▼
Here is a tiny trained network, its code and every weight. The questions are about switching its units off for an input and a class, where a switched-off unit gives its printed mean instead of its output.

import numpy as np


def w(rows, s, z=0):
    codes = np.array(rows[::2]) - 128.0
    scale = np.full(codes.shape[1], s)
    scale[-1] = z or s
    return codes * scale


def f(y):
    return np.maximum(y, 0)


def log_softmax(a):
    a = a - a.max(-1, keepdims=True)
    return a - np.log(np.exp(a).sum(-1, keepdims=True))


def net(x, mask):
    res = np.array(x, float).reshape(1, 6) / 4 @ E
    y = f(res @ A[0][:, :-1].T + A[0][:, -1])
    res = res + np.where(mask, y, B[0][:, -1]) @ B[0][:, :-1]
    return log_softmax(res[-1] @ U[:, :-1].T + U[:, -1])


A, B = {}, {}
E = w([
[169,80,254,60,99],'x0',
[16,180,169,124,93],'x1',
[131,148,82,84,13],'x2',
[98,145,88,27,177],'x3',
[31,38,106,119,86],'x4',
[128,127,129,130,130],'x5',
],0.0073)
A[0] = w([
[201,35,101,117,160,101],'N1',
[175,216,123,104,81,108],'N2',
[54,199,208,129,132,150],'N3',
[150,130,175,109,137,73],'N4',
[122,93,180,121,182,45],'N5',
[118,191,75,174,123,32],'N6',
[129,135,176,214,119,98],'N7',
[157,205,151,137,156,38],'N8',
[165,130,183,68,73,37],'N9',
[126,99,174,97,122,2],'N10',
[165,102,146,91,110,136],'N11',
[109,112,151,139,205,19],'N12',
[167,164,103,79,57,31],'N13',
[134,153,103,109,53,30],'N14',
[103,57,109,102,88,94],'N15',
[174,124,110,118,131,85],'N16',
[113,163,101,3,183,66],'N17',
[88,57,136,133,157,66],'N18',
[172,185,171,106,144,56],'N19',
[115,144,166,154,201,57],'N20',
[124,130,44,150,148,29],'N21',
[160,135,144,175,53,87],'N22',
[169,100,101,124,140,11],'N23',
[143,154,141,119,160,228],'N24',
[120,124,145,122,124,72],'N25',
],0.017,0.0048)
B[0] = w([
[99,199,67,23,73,243],'N1',
[68,65,86,132,136,205],'N2',
[97,204,66,5,86,254],'N3',
[110,174,145,160,160,184],'N4',
[149,102,171,123,187,198],'N5',
[85,191,184,148,193,197],'N6',
[210,145,106,194,112,206],'N7',
[50,107,130,179,58,188],'N8',
[107,179,183,160,198,230],'N9',
[99,185,151,173,174,175],'N10',
[111,137,134,132,204,208],'N11',
[188,57,224,99,127,190],'N12',
[172,30,211,70,120,197],'N13',
[176,63,189,41,113,187],'N14',
[59,69,80,189,111,206],'N15',
[106,149,140,78,81,166],'N16',
[245,179,95,233,87,237],'N17',
[81,80,126,188,89,184],'N18',
[61,94,91,189,94,198],'N19',
[165,31,201,83,128,205],'N20',
[93,161,180,150,206,185],'N21',
[212,156,90,178,127,199],'N22',
[91,183,168,100,44,156],'N23',
[105,72,29,116,192,206],'N24',
[111,145,132,128,132,139],'N25',
],0.023,0.0092)
U = w([
[133,144,135,117,175,90],'0',
[196,42,131,64,107,176],'1',
[96,45,50,147,76,73],'2',
[156,151,64,35,73,89],'3',
[254,129,60,157,87,78],'4',
[160,93,59,91,131,253],'5',
],0.008,0.015)

Each question gives the input, the list of numbers given to net, and the class t.
The units are the neurons (one row each of A and B). Each row of codes is followed by its name. A weight is (code - 128) times the scale printed after its matrix; where a second scale follows, it is the last column's (A, B and U).
mask holds one flag per neuron, in row order. A switched-off neuron (its flag False) gives its mean, the last column of its row in B, instead of its output. The means were averaged over made-up inputs and are rounded, as every weight is.
A unit's drop is (log p(t) with every unit on - log p(t) with that unit switched off) / (log p(t) with every unit on - log p(t) with every unit switched off).
The circuit of an input: a set's keep is (log p(t) with only the set's units on - log p(t) with every unit switched off) / (log p(t) with every unit on - log p(t) with every unit switched off). Starting from the 12 units with the biggest drops (on a tie, the unit counted first), units are removed one at a time, each time the one whose removal leaves the highest keep (on an exact tie, the one counted first), for as long as the keep stays at least 0.8.
units of the circuit, in order: the units of the circuit, biggest drop first
most important unit: the unit with the biggest drop
top k neurons: the k neurons with the biggest drops, biggest first
drop of u: that unit's drop, to one decimal
input [0,0,4,4,-1,4], class 1: most important unit => N13
input [-1,-6,8,2,-7,6], class 1: top 2 neurons => N13, N14
input [-5,-7,7,-6,-2,3], class 1: top 4 neurons => N3, N13, N14, N17
input [-5,6,-5,-4,-8,5], class 2: top 2 neurons => N8, N19
input [-2,2,-5,5,4,-4], class 1: units of the circuit, in order => N12, N1
input [-6,8,-8,7,4,-1], class 1: top 3 neurons => N12, N20, N1
input [7,-7,2,-1,0,7], class 0: top 3 neurons => N9, N3, N11
input [8,8,2,8,8,1], class 0: top 3 neurons => N9, N10, N1
input [-4,-1,-3,2,5,0], class 2: top 3 neurons => N18, N9, N3
input [7,4,-6,0,5,1], class 0: top 2 neurons => N10, N13
input [-7,-8,-1,5,0,4], class 3: top 3 neurons => N1, N9, N23
input [6,1,7,4,3,0], class 1: top 3 neurons => N13, N14, N6
input [-2,-6,-1,3,-6,-1], class 2: units of the circuit, in order => N8, N19
input [5,-8,-1,7,3,7], class 3: top neuron => N1
input [-7,-6,3,5,-4,-7], class 0: top 2 neurons => N21, N6
input [-5,6,-6,1,4,-6], class 1: units of the circuit, in order => N12, N20
input [5,6,3,8,-5,-8], class 4: drop of N1 => 0.2
input [-1,5,5,0,5,0], class 1: drop of N4 => 0.1
input [-3,-3,-3,-8,-2,8], class 4: drop of N8 => 0.0
input [2,-3,-3,-8,7,-1], class 4: most important unit => N7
▲
• YOUR ASSIGNMENT: Print the records once more, exactly as written.

• REPLY:
Here is a tiny trained network, its code and every weight. The questions are about switching its units off for an input and a class, where a switched-off unit gives its printed mean instead of its output.

import numpy as np


def w(rows, s, z=0):
    codes = np.array(rows[::2]) - 128.0
    scale = np.full(codes.shape[1], s)
    scale[-1] = z or s
    return codes * scale


def f(y):
    return np.maximum(y, 0)


def log_softmax(a):
    a = a - a.max(-1, keepdims=True)
    return a - np.log(np.exp(a).sum(-1, keepdims=True))


def net(x, mask):
    res = np.array(x, float).reshape(1, 6) / 4 @ E
    y = f(res @ A[0][:, :-1].T + A[0][:, -1])
    res = res + np.where(mask, y, B[0][:, -1]) @ B[0][:, :-1]
    return log_softmax(res[-1] @ U[:, :-1].T + U[:, -1])


A, B = {}, {}
E = w([
[169,80,254,60,99],'x0',
[16,180,169,124,93],'x1',
[131,148,82,84,13],'x2',
[98,145,88,27,177],'x3',
[31,38,106,119,86],'x4',
[128,127,129,130,130],'x5',
],0.0073)
A[0] = w([
[201,35,101,117,160,101],'N1',
[175,216,123,104,81,108],'N2',
[54,199,208,129,132,150],'N3',
[150,130,175,109,137,73],'N4',
[122,93,180,121,182,45],'N5',
[118,191,75,174,123,32],'N6',
[129,135,176,214,119,98],'N7',
[157,205,151,137,156,38],'N8',
[165,130,183,68,73,37],'N9',
[126,99,174,97,122,2],'N10',
[165,102,146,91,110,136],'N11',
[109,112,151,139,205,19],'N12',
[167,164,103,79,57,31],'N13',
[134,153,103,109,53,30],'N14',
[103,57,109,102,88,94],'N15',
[174,124,110,118,131,85],'N16',
[113,163,101,3,183,66],'N17',
[88,57,136,133,157,66],'N18',
[172,185,171,106,144,56],'N19',
[115,144,166,154,201,57],'N20',
[124,130,44,150,148,29],'N21',
[160,135,144,175,53,87],'N22',
[169,100,101,124,140,11],'N23',
[143,154,141,119,160,228],'N24',
[120,124,145,122,124,72],'N25',
],0.017,0.0048)
B[0] = w([
[99,199,67,23,73,243],'N1',
[68,65,86,132,136,205],'N2',
[97,204,66,5,86,254],'N3',
[110,174,145,160,160,184],'N4',
[149,102,171,123,187,198],'N5',
[85,191,184,148,193,197],'N6',
[210,145,106,194,112,206],'N7',
[50,107,130,179,58,188],'N8',
[107,179,183,160,198,230],'N9',
[99,185,151,173,174,175],'N10',
[111,137,134,132,204,208],'N11',
[188,57,224,99,127,190],'N12',
[172,30,211,70,120,197],'N13',
[176,63,189,41,113,187],'N14',
[59,69,80,189,111,206],'N15',
[106,149,140,78,81,166],'N16',
[245,179,95,233,87,237],'N17',
[81,80,126,188,89,184],'N18',
[61,94,91,189,94,198],'N19',
[165,31,201,83,128,205],'N20',
[93,161,180,150,206,185],'N21',
[212,156,90,178,127,199],'N22',
[91,183,168,100,44,156],'N23',
[105,72,29,116,192,206],'N24',
[111,145,132,128,132,139],'N25',
],0.023,0.0092)
U = w([
[133,144,135,117,175,90],'0',
[196,42,131,64,107,176],'1',
[96,45,50,147,76,73],'2',
[156,151,64,35,73,89],'3',
[254,129,60,157,87,78],'4',
[160,93,59,91,131,253],'5',
],0.008,0.015)

Each question gives the input, the list of numbers given to net, and the class t.
The units are the neurons (one row each of A and B). Each row of codes is followed by its name. A weight is (code - 128) times the scale printed after its matrix; where a second scale follows, it is the last column's (A, B and U).
mask holds one flag per neuron, in row order. A switched-off neuron (its flag False) gives its mean, the last column of its row in B, instead of its output. The means were averaged over made-up inputs and are rounded, as every weight is.
A unit's drop is (log p(t) with every unit on - log p(t) with that unit switched off) / (log p(t) with every unit on - log p(t) with every unit switched off).
The circuit of an input: a set's keep is (log p(t) with only the set's units on - log p(t) with every unit switched off) / (log p(t) with every unit on - log p(t) with every unit switched off). Starting from the 12 units with the biggest drops (on a tie, the unit counted first), units are removed one at a time, each time the one whose removal leaves the highest keep (on an exact tie, the one counted first), for as long as the keep stays at least 0.8.
units of the circuit, in order: the units of the circuit, biggest drop first
most important unit: the unit with the biggest drop
top k neurons: the k neurons with the biggest drops, biggest first
drop of u: that unit's drop, to one decimal
input [0,0,4,4,-1,4], class 1: most important unit => N13
input [-1,-6,8,2,-7,6], class 1: top 2 neurons => N13, N14
input [-5,-7,7,-6,-2,3], class 1: top 4 neurons => N3, N13, N14, N17
input [-5,6,-5,-4,-8,5], class 2: top 2 neurons => N8, N19
input [-2,2,-5,5,4,-4], class 1: units of the circuit, in order => N12, N1
input [-6,8,-8,7,4,-1], class 1: top 3 neurons => N12, N20, N1
input [7,-7,2,-1,0,7], class 0: top 3 neurons => N9, N3, N11
input [8,8,2,8,8,1], class 0: top 3 neurons => N9, N10, N1
input [-4,-1,-3,2,5,0], class 2: top 3 neurons => N18, N9, N3
input [7,4,-6,0,5,1], class 0: top 2 neurons => N10, N13
input [-7,-8,-1,5,0,4], class 3: top 3 neurons => N1, N9, N23
input [6,1,7,4,3,0], class 1: top 3 neurons => N13, N14, N6
input [-2,-6,-1,3,-6,-1], class 2: units of the circuit, in order => N8, N19
input [5,-8,-1,7,3,7], class 3: top neuron => N1
input [-7,-6,3,5,-4,-7], class 0: top 2 neurons => N21, N6
input [-5,6,-6,1,4,-6], class 1: units of the circuit, in order => N12, N20
input [5,6,3,8,-5,-8], class 4: drop of N1 => 0.2
input [-1,5,5,0,5,0], class 1: drop of N4 => 0.1
input [-3,-3,-3,-8,-2,8], class 4: drop of N8 => 0.0
input [2,-3,-3,-8,7,-1], class 4: most important unit => N7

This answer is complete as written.